### Task description
Among the entries below, find each line with "grid" and show it.

### Record extracts

x =
113	143	120	145	119	122	151	117	123	149	129	134
131	121	129	127	123	126	121	136	124	129	132	120
114	128	128	143	140	98	125	137	119	127	133	129
154	141	142	125	122	128	128	121	127	123	129	128
126	130	131	130	133	122	128	126	123	129	119	131
135	149	138	127	128	127	128	123	111	114	146	133
131	132	137	130	128	123	122	127	111	111	140	129
133	121	120	127	127	141	121	134	121	133	125	131
120	135	124	118	129	112	139	135	131	134	133	121
x[0,0]: 113
x[1,7]: 136
x[7,11]: 131
x[:, 0]: [113, 131, 114, 154, 126, 135, 131, 133, 120]
x[7,9]: 133
x[6,2]: 137
x[4,9]: 129
x[6,3]: 130
x[6,7]: 127
x[5]: [135, 149, 138, 127, 128, 127, 128, 123, 111, 114, 146, 133]
x[7,10]: 125
x[0,2]: 120
x[5,3]: 127
x[7,8]: 121
x[1,6]: 121
x[4]: [126, 130, 131, 130, 133, 122, 128, 126, 123, 129, 119, 131]
x[:, 5]: [122, 126, 98, 128, 122, 127, 123, 141, 112]
x[0,8]: 123
x[2,5]: 98
x[6,4]: 128
x[2]: [114, 128, 128, 143, 140, 98, 125, 137, 119, 127, 133, 129]
x[2,9]: 127
x[2,2]: 128
x[5,6]: 128
x[0,5]: 122
x[6,1]: 132
x[:, 9]: [149, 129, 127, 123, 129, 114, 111, 133, 134]
x[4,8]: 123
x[3,4]: 122
x[8,8]: 131
x[2,7]: 137
x[4,1]: 130
x[7,2]: 120
x[3]: [154, 141, 142, 125, 122, 128, 128, 121, 127, 123, 129, 128]
x[0,3]: 145

data =
[[144 143 156 132 143 122]
 [130 131 132 128 130 127]
 [135 136 139 129 134 125]
 [124 131 128 122 124 120]
 [141 142 151 131 140 122]]
Indices start at 0.
row 0 col 0	144
row 0 col 3	132
row 1 col 5	127
row 0 col 1	143
row 4 col 0	141
row 3 col 0	124
row 2 col 0	135
row 3 col 5	120
row 2 col 4	134
row 3 col 4	124
row 2 col 5	125
row 3 col 3	122

M = [122 131 156 136 146]
M[0] = 122
M[4] = 146
M[3] = 136
M[2] = 156

X =
145  127  128  130  131  144  124  125
153  131  129  132  136  122  134  127
131  124  129  128  135  125  132  132
129  131  122  128  128  125  132  128
119  128  130  129  133  125  126  127
140  125  129  130  128  135  120  130
128  129  128  124  130  130  133  120
134  125  129  130  127  126  129  125
122  132  129  129  136  130  132  130
119  132  130  127  135  130  129  128
138  124  120  132  123  125  128  133
118  129  131  126  123  136  124  128
116  128  125  126  122  133  126  131
114  125  128  125  132  131  132  123
X[0, -8]	145
X[2, 5]	125
X[:, -6]	[128, 129, 129, 122, 130, 129, 128, 129, 129, 130, 120, 131, 125, 128]
X[1, 2]	129
X[:, -8]	[145, 153, 131, 129, 119, 140, 128, 134, 122, 119, 138, 118, 116, 114]
X[11, 0]	118
X[-1]	[114, 125, 128, 125, 132, 131, 132, 123]
X[6, 7]	120
X[:, -7]	[127, 131, 124, 131, 128, 125, 129, 125, 132, 132, 124, 129, 128, 125]
X[-6, -7]	132
X[2, -6]	129
X[3, 4]	128
X[7]	[134, 125, 129, 130, 127, 126, 129, 125]
X[:, 4]	[131, 136, 135, 128, 133, 128, 130, 127, 136, 135, 123, 123, 122, 132]
X[9]	[119, 132, 130, 127, 135, 130, 129, 128]
X[0, 3]	130
X[9, 7]	128
X[10, -4]	123
X[9, 1]	132
X[6, 6]	133
X[-7, -3]	126
X[:, 7]	[125, 127, 132, 128, 127, 130, 120, 125, 130, 128, 133, 128, 131, 123]
X[-2]	[116, 128, 125, 126, 122, 133, 126, 131]
X[0, 4]	131
X[:, 6]	[124, 134, 132, 132, 126, 120, 133, 129, 132, 129, 128, 124, 126, 132]
X[-6]	[122, 132, 129, 129, 136, 130, 132, 130]
X[-1, 3]	125
X[7, -5]	130
X[:, -3]	[144, 122, 125, 125, 125, 135, 130, 126, 130, 130, 125, 136, 133, 131]
X[-9]	[140, 125, 129, 130, 128, 135, 120, 130]
X[3, -3]	125
X[-9, -6]	129
X[-4, -1]	133
X[9, 2]	130
X[1]	[153, 131, 129, 132, 136, 122, 134, 127]
X[8, -8]	122

W =
[[137 122 137 112 128 130 128 121 118 122]
 [118 101 126 123 127 131 126 129 113 126]]
W[0, 0] => 137
W[1, 2] => 126
W[1] => [118, 101, 126, 123, 127, 131, 126, 129, 113, 126]
W[:, 2] => [137, 126]
W[:, 6] => [128, 126]

m =
[[135 129 138 126 149]
 [118 122 125 105 123]
 [113 143 152 115 111]
 [116 131 105 148 128]
 [108 147 126 143 130]
 [147 134 146 141 139]
 [150 112 114 109 105]
 [110 115 125 119 145]
 [112 109 142 147 143]
 [121 148 149 143 127]
 [129 113 153 140 131]
 [148 108 125 119 133]
 [135 140 151 107 106]
 [107 121 150 150 127]
 [118 109 112 110 119]]
m[0,0]	135
m[4,1]	147
m[14,4]	119
m[6]	[150, 112, 114, 109, 105]
m[10,0]	129
m[2,1]	143
m[8,4]	143
m[3,2]	105
m[6,2]	114
m[0,4]	149
m[7,4]	145
m[:, 1]	[129, 122, 143, 131, 147, 134, 112, 115, 109, 148, 113, 108, 140, 121, 109]
m[10]	[129, 113, 153, 140, 131]
m[6,1]	112
m[:, 3]	[126, 105, 115, 148, 143, 141, 109, 119, 147, 143, 140, 119, 107, 150, 110]
m[2,4]	111
m[8,2]	142
m[:, 0]	[135, 118, 113, 116, 108, 147, 150, 110, 112, 121, 129, 148, 135, 107, 118]
m[4,2]	126
m[9,4]	127
m[14,0]	118
m[:, 2]	[138, 125, 152, 105, 126, 146, 114, 125, 142, 149, 153, 125, 151, 150, 112]
m[:, 4]	[149, 123, 111, 128, 130, 139, 105, 145, 143, 127, 131, 133, 106, 127, 119]
m[6,0]	150

grid = [152, 148, 133, 151, 129]
grid[0] => 152
grid[4] => 129
grid[2] => 133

### Written answer
grid = [152, 148, 133, 151, 129]
grid[0] => 152
grid[4] => 129
grid[2] => 133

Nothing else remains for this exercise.